=== Source material ===

Each row is shifted at random along 3 fixed directions that mean nothing.
Known rows, with every step that occurs
toku > susegos > fuzakag > lome > vuzi > paze > runef: -105	-443	-94	126	-82	-192	-34	145	-132	166	57	-120	63	-202	-168	83	107	35	170	19	-100	-8	-118	128	241	12	-197	-83	-146	-146	-142	-71	22	53	307	285	54	-132	-20	41	48	-231	-291
paze > susegos > fuzakag > lome > toku: 63	78	181	40	356	-137	-106	-114	110	-42	183	-26	193	139	59	64	-304	343	-9	-121	222	-220	-65	-195	122	83	-58	-55	117	45	-105	103	-80	-137	69	-8	8	-229	-307	6	-403	140	81
zumi > toku > susegos > lome > sozem > vuzi > runef: -286	-27	166	31	184	12	52	-33	289	62	-89	-36	91	49	209	-84	-205	116	-59	46	352	-87	1	-67	-45	254	167	-341	71	60	35	82	-153	-84	53	-239	-224	-184	-39	11	-212	23	62
susegos > paze > runef > fuzakag: -181	24	5	112	-1	56	-18	49	169	-45	103	116	108	93	132	2	-290	38	-48	-214	-78	-117	75	-213	-80	179	-18	-33	187	5	107	-131	144	-189	-170	-18	199	-209	-179	13	-242	102	155
toku > lome > mani > runef > fuzakag: -98	-78	75	-82	10	-72	-202	-56	-119	-8	-2	33	-75	99	-182	212	-45	49	22	11	180	25	32	149	49	96	-22	32	97	83	72	47	-77	-165	-42	-2	8	-345	120	27	9	151	44
paze > runef > fuzakag > susegos > lome: 42	-51	194	-5	168	30	-15	52	-45	-35	-18	-151	232	76	-206	88	-63	127	-79	-53	197	-9	122	103	-73	226	80	-90	1	106	-46	53	-164	-125	28	-25	-30	-295	107	-56	43	-153	91
zumi > susegos > lome > sozem > toku: -133	0	154	34	182	93	176	-10	41	85	-137	-154	214	2	14	-154	-78	170	-89	173	468	165	-3	-5	-77	155	210	-262	-82	76	-58	118	-241	-53	97	-155	-240	-34	122	-6	-8	-198	63
sozem > toku > runef > fuzakag > lome > vuzi: -184	-29	-175	162	32	170	-136	276	-7	-39	-96	29	82	-21	9	-117	-142	5	-272	-17	267	187	342	-12	-109	398	174	238	66	38	-44	-160	-27	-304	-167	63	84	-176	151	-132	76	-285	172
paze > runef > fuzakag > lome > sozem > vuzi: -268	173	-28	20	170	-83	-164	63	-173	-24	-2	-41	4	67	27	47	-93	157	-70	-71	341	-8	102	21	-111	255	84	-41	8	57	90	-45	-80	-135	-60	-130	77	-157	-57	-14	-160	-15	112
susegos > zumi > sozem > toku > lome > paze > runef: -220	-224	48	77	21	-8	50	-35	334	95	43	52	93	-87	126	-106	-154	51	93	-29	112	-66	-158	-61	73	70	-18	-202	25	-39	-66	-7	55	146	6	126	14	107	-126	56	-70	-143	-9
toku > lome > vuzi > paze > susegos > zumi > sozem: -205	21	16	163	119	25	239	112	327	65	-21	43	150	-40	305	-216	-101	82	-77	-92	-11	-21	44	-222	44	210	-14	-137	47	53	-34	-132	42	93	31	-60	-16	-38	-125	1	-195	-151	44
runef > fuzakag > susegos > zumi > sozem: 201	43	21	5	22	-126	135	-93	102	82	102	43	-40	13	8	134	88	-6	170	-179	-107	-286	-163	-47	157	-189	-174	-5	-2	-107	-122	29	54	178	155	93	11	106	-137	38	-49	-2	-137
paze > susegos > zumi > sozem > lome > toku > runef: 1	-25	5	145	120	202	103	95	363	6	-11	89	234	-47	272	-249	-248	106	-169	-14	301	9	105	-148	-56	288	87	-80	102	33	-60	-47	-18	-47	-79	48	-59	13	-17	-92	-85	-379	177
lome > sozem > toku > susegos > zumi: -7	-210	-33	-1	-22	-237	130	-199	251	195	112	96	-45	-89	184	13	20	91	304	0	16	-242	-467	-53	342	-258	-224	-216	-33	-165	-185	160	98	286	275	173	-93	292	-288	70	-122	50	-296
susegos > fuzakag > lome > toku: 145	-224	-55	90	-27	42	-66	141	-300	78	-37	-165	141	-165	-252	-8	75	101	-33	127	238	250	58	160	61	71	9	108	-199	-53	-175	-33	-121	-57	111	248	33	-7	208	-81	223	-397	-121
susegos > zumi > toku > runef > fuzakag > lome > vuzi: -35	37	-122	146	-15	54	-23	92	140	16	-18	8	-73	-27	174	-56	-47	-45	-62	-120	65	-109	121	-56	-2	101	-38	111	61	-53	-28	-143	42	-71	-14	45	108	2	-63	-78	-21	-205	28
fuzakag > susegos > paze > runef: 74	-274	-8	137	-96	148	65	205	88	-1	-20	-39	254	-195	-90	0	46	-54	-32	1	-114	172	101	26	-41	127	-39	-85	-117	-27	-157	-91	60	6	-17	237	156	-56	125	-79	233	-389	-61
mani > lome > paze > runef > fuzakag > susegos > zumi: -31	-172	58	39	-14	52	40	123	12	24	-18	-103	162	-93	-220	82	107	-9	-30	-39	42	172	0	136	-30	65	-62	-35	-129	77	-155	-115	-77	36	47	200	97	-207	147	-66	219	-376	-45
lome > paze > runef > fuzakag: -191	-147	160	-121	46	-197	-167	-117	12	61	104	-47	6	77	-139	216	11	94	132	-51	106	-195	-170	232	70	-72	-147	-170	-5	2	22	50	-39	34	132	84	10	-307	-115	90	-72	51	-60
susegos > zumi > vuzi > paze > runef > fuzakag > lome > mani: -248	66	-446	317	-157	-49	12	327	251	-18	105	308	1	-132	109	50	-223	-109	19	-280	-493	-1	115	-455	-9	292	-175	228	126	-149	-42	-414	394	-82	-239	378	436	129	-195	34	-187	-28	-26
mani > runef > fuzakag > susegos > zumi > sozem: 110	-12	-80	112	-142	99	121	120	57	48	-38	4	-36	-127	-87	68	156	-141	-27	-52	-22	97	123	54	-54	58	51	125	-138	-62	-77	-122	12	-32	0	183	92	-40	284	-74	312	-362	-68
runef > fuzakag > susegos > zumi > toku > lome > sozem: -33	175	166	26	175	33	197	-51	169	65	-34	-17	176	101	147	-15	-84	186	-23	-107	243	-119	-19	-125	33	95	70	-94	64	67	-50	57	-68	23	51	-115	-107	-65	-80	-30	-128	-40	58
paze > runef > fuzakag > lome > sozem > toku > susegos > zumi > vuzi: -81	-185	73	-84	84	-194	-17	-82	23	195	-18	-198	4	-68	-42	52	145	137	172	91	432	-102	-246	286	103	-16	-80	-365	-155	-66	-178	171	-231	194	296	77	-155	28	46	-13	118	-344	-162
sozem > toku > lome > vuzi > runef > fuzakag > susegos: -136	-212	93	-73	157	-204	-207	2	133	60	11	-36	47	52	-186	216	51	74	20	32	243	-152	-20	242	160	80	-29	-105	-11	-6	-236	124	-126	-8	161	79	-158	-350	33	0	39	10	-135
susegos > paze > runef > fuzakag > lome > mani: -119	-81	-50	113	-11	163	-93	248	-127	-81	-35	35	239	-33	-158	17	-149	47	-158	-56	76	268	258	-46	-144	356	12	8	58	79	-26	-198	27	-232	-224	110	288	-227	110	-63	46	-221	170
vuzi > lome > mani > runef > fuzakag: -340	75	-309	204	-125	-8	-34	215	37	-32	34	242	-15	5	-45	193	-197	-82	-80	-126	-179	104	193	-269	-68	263	15	239	118	-58	52	-256	216	-312	-257	193	237	-204	55	22	-111	171	25
mani > runef > fuzakag > lome > vuzi > paze > susegos > zumi: -65	-63	113	-37	73	-174	-114	12	19	77	-15	-153	-71	-50	-90	184	276	68	31	32	214	1	-37	306	85	2	-134	-134	-204	32	-156	-24	-168	58	244	90	25	-387	69	-18	154	-307	-160
lome > toku > runef > fuzakag > susegos > paze: 115	-91	164	46	64	187	-9	46	232	-28	28	63	262	80	77	65	-227	105	-119	-129	205	-109	94	-35	27	176	-78	40	142	74	-156	20	-11	-189	-50	89	25	-336	-103	-83	-98	-189	115
paze > susegos > lome > mani > runef > fuzakag: -4	-12	256	-113	265	-327	-237	-297	101	-26	183	24	-75	208	-81	353	-162	213	176	-122	129	-341	-215	19	179	-72	-201	-190	158	59	33	194	-84	-95	124	-33	-8	-403	-254	115	-342	444	-20
zumi > susegos > fuzakag > lome > mani > runef: 24	44	-34	119	64	37	-81	64	-36	-81	56	57	10	32	-110	105	-208	48	-64	-37	1	90	164	-193	-34	178	42	107	89	23	45	-102	-4	-314	-92	17	158	-236	42	30	-133	60	110
susegos > lome > toku > runef: 77	-159	82	49	44	33	-59	-67	97	25	9	-41	61	-6	68	7	-190	87	27	-8	222	-106	-85	11	94	49	-94	-6	60	8	-94	89	-43	-55	45	104	-60	-37	-126	-28	-109	-66	-24
vuzi > lome > paze > runef > fuzakag > susegos: -282	-105	13	74	49	-18	39	205	75	46	12	-13	287	-2	-174	196	-26	72	-54	-83	24	32	84	25	-38	213	-20	-51	-36	17	-124	-117	10	-75	0	196	67	-360	40	2	12	-169	-28
runef > fuzakag > lome > vuzi: -126	118	31	-13	179	-80	-133	41	-193	-25	-15	-89	-38	105	-60	63	23	100	-75	-60	222	-14	87	76	-15	86	11	42	11	81	-23	-37	-139	-93	16	-126	49	-223	-8	-31	-75	-14	65
sozem > vuzi > lome > toku > runef: -134	-307	-384	224	-214	-40	-38	207	110	128	8	118	-23	-236	98	47	-13	-118	79	27	-68	-15	-32	-37	142	53	-173	142	-46	-222	-146	-115	183	35	33	362	39	160	-39	-34	33	-181	-251
zumi > sozem > lome > paze > susegos: -254	-84	31	125	160	45	62	136	161	73	2	75	212	-64	73	-116	-102	118	-58	-18	110	127	1	-146	-13	149	92	-128	37	23	18	-101	-3	29	-24	57	-5	-123	8	34	-83	-142	87
paze > susegos > fuzakag > lome: 131	-40	39	109	135	146	13	225	-177	-15	-54	-152	288	-53	-136	-145	-42	184	-232	43	199	305	286	4	-90	323	170	49	-64	84	-9	-97	-141	-186	-8	27	48	-193	223	-117	111	-341	136
sozem > lome > vuzi > runef > fuzakag > susegos > zumi > toku: -112	-25	16	53	99	80	-23	190	255	-5	-95	2	132	-16	-44	-15	62	-23	-201	33	216	44	234	122	-105	270	169	-104	-54	30	-130	-114	-115	-56	13	-6	-58	-242	211	-84	168	-390	32

Rows
-3	-114	36	77	127	-85	-82	69	66	159	-11	-111	122	-92	71	28	-83	222	-8	9	357	-33	-15	37	98	184	-42	-117	-84	-76	-101	45	-93	-49	234	182	-121	-124	-114	47	-138	-226	-88
zumi > vuzi > paze > susegos > fuzakag > lome > sozem > toku > runef
-74	-18	-151	87	-99	82	-39	113	-32	11	-35	158	-81	-60	-69	15	-24	-80	-58	-12	111	173	123	-5	-70	178	81	81	19	-20	82	-170	32	-105	-134	90	132	-23	219	7	118	-189	64
susegos > zumi > sozem > lome > mani > runef > fuzakag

=== Exercise instructions ===
Exactly one number is the answer: how many lines of the entries contain the string "that".

=== Task answer ===
2